Task to carry out: Pick every line out of the entries below that has the string "mask", and copy it.

Given data:
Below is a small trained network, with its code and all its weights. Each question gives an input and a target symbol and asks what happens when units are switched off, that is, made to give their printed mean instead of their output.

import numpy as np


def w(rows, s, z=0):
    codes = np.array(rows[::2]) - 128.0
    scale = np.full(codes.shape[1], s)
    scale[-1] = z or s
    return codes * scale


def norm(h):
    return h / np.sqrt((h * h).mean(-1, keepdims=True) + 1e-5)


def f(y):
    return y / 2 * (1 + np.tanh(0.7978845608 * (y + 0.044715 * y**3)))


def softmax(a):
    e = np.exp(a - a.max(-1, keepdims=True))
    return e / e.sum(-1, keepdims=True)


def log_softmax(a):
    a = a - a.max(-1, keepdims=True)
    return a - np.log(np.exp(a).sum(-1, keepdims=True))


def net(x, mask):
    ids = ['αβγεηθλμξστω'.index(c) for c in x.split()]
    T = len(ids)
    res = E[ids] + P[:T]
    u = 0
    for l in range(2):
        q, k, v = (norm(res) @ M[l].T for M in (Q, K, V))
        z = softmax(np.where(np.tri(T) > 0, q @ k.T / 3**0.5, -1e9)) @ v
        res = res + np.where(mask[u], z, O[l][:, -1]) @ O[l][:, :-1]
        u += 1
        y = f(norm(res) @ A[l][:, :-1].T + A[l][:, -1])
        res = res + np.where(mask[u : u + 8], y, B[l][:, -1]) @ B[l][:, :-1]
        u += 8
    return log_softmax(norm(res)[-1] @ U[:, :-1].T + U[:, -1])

Exercise response:
def net(x, mask):
        res = res + np.where(mask[u], z, O[l][:, -1]) @ O[l][:, :-1]
        res = res + np.where(mask[u : u + 8], y, B[l][:, -1]) @ B[l][:, :-1]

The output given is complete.